▶ **AIM OF THE TASK**: Transcribe word for word the lines below from the line with "Each question gives" through the line with "The units are", ends included.
(THE DATA begins)
Below are the code and all the weights of a small trained network. Each question names an input and a class and asks about switching units off, where a switched-off unit gives its printed mean instead of its output.

import numpy as np


def w(rows, s, z=0):
    codes = np.array(rows[::2]) - 128.0
    scale = np.full(codes.shape[1], s)
    scale[-1] = z or s
    return codes * scale


def f(y):
    return np.maximum(y, 0)


def log_softmax(a):
    a = a - a.max(-1, keepdims=True)
    return a - np.log(np.exp(a).sum(-1, keepdims=True))


def net(x, mask):
    res = np.array(x, float).reshape(1, 3) / 4 @ E
    y = f(res @ A[0][:, :-1].T + A[0][:, -1])
    res = res + np.where(mask, y, B[0][:, -1]) @ B[0][:, :-1]
    return log_softmax(res[-1] @ U[:, :-1].T + U[:, -1])


A, B = {}, {}
E = w([
[126,118,123,237],'x0',
[41,97,11,95],'x1',
[73,223,172,131],'x2',
],0.011)
A[0] = w([
[236,72,185,206,165],'n1',
[173,116,120,113,150],'n2',
[79,123,67,202,177],'n3',
[137,69,91,59,152],'n4',
[134,119,76,106,190],'n5',
[125,81,92,113,222],'n6',
[73,124,65,233,150],'n7',
[173,187,177,103,181],'n8',
[139,82,93,138,199],'n9',
[148,118,94,250,108],'n10',
[148,134,64,98,155],'n11',
[194,61,130,62,170],'n12',
[113,117,95,240,217],'n13',
[114,114,97,184,208],'n14',
[203,63,116,94,212],'n15',
[90,254,167,118,254],'n16',
],0.013,0.0038)
B[0] = w([
[253,92,193,234,237],'n1',
[146,149,83,128,155],'n2',
[41,114,99,182,187],'n3',
[149,56,166,15,200],'n4',
[97,90,179,74,178],'n5',
[113,64,154,79,186],'n6',
[32,102,60,196,191],'n7',
[170,246,126,124,211],'n8',
[115,76,162,101,174],'n9',
[157,60,212,236,187],'n10',
[109,88,184,70,175],'n11',
[184,58,63,30,196],'n12',
[99,73,172,245,195],'n13',
[98,98,121,183,169],'n14',
[209,125,31,113,197],'n15',
[60,243,248,77,253],'n16',
],0.021,0.014)
U = w([
[173,160,144,118,235],'0',
[100,106,84,126,69],'1',
[132,185,106,139,1],'2',
[91,246,187,76,199],'3',
[7,130,140,160,99],'4',
[123,101,141,58,217],'5',
[127,108,186,191,69],'6',
],0.011,0.003)

Each question gives the input, the list of numbers given to net, and the class t.
The units are the neurons (one row each of A and B). Each row of codes is followed by its name. A weight is (code - 128) times the scale printed after its matrix; where a second scale follows, it is the last column's (A, B and U).
mask holds one flag per neuron, in row order. A switched-off neuron (its flag False) gives its mean, the last column of its row in B, instead of its output. The means were averaged over made-up inputs and are rounded, as every weight is.
A unit's drop is (log p(t) with every unit on - log p(t) with that unit switched off) / (log p(t) with every unit on - log p(t) with every unit switched off).
The circuit of an input: a set's keep is (log p(t) with only the set's units on - log p(t) with every unit switched off) / (log p(t) with every unit on - log p(t) with every unit switched off). Starting from the 12 units with the biggest drops (on a tie, the unit counted first), units are removed one at a time, each time the one whose removal leaves the highest keep (on an exact tie, the one counted first), for as long as the keep stays at least 0.8.
circuit, biggest first: the units of the circuit, biggest drop first
k most important neurons: the k neurons with the biggest drops, biggest first
drop of u: that unit's drop, to one decimal
input [-7,-8,0], class 3: circuit, biggest first -> n8
input [3,-6,4], class 3: 2 most important neurons -> n16; n8
input [-4,-8,1], class 3: 2 most important neurons -> n16; n8
input [0,-7,-6], class 0: 2 most important neurons -> n15; n12
input [-1,7,0], class 4: 4 most important neurons -> n3; n12; n7; n15
input [0,-8,-1], class 0: 2 most important neurons -> n8; n13
input [3,6,-7], class 4: 3 most important neurons -> n7; n3; n13
input [4,6,-7], class 4: 2 most important neurons -> n7; n1
input [-8,-6,-3], class 0: drop of n8 -> 0.1
input [0,-6,-3], class 0: drop of n15 -> 0.1
input [8,3,1], class 4: drop of n7 -> 0.6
(THE DATA ends)
▶ **RESPONSE**:
Each question gives the input, the list of numbers given to net, and the class t.
The units are the neurons (one row each of A and B). Each row of codes is followed by its name. A weight is (code - 128) times the scale printed after its matrix; where a second scale follows, it is the last column's (A, B and U).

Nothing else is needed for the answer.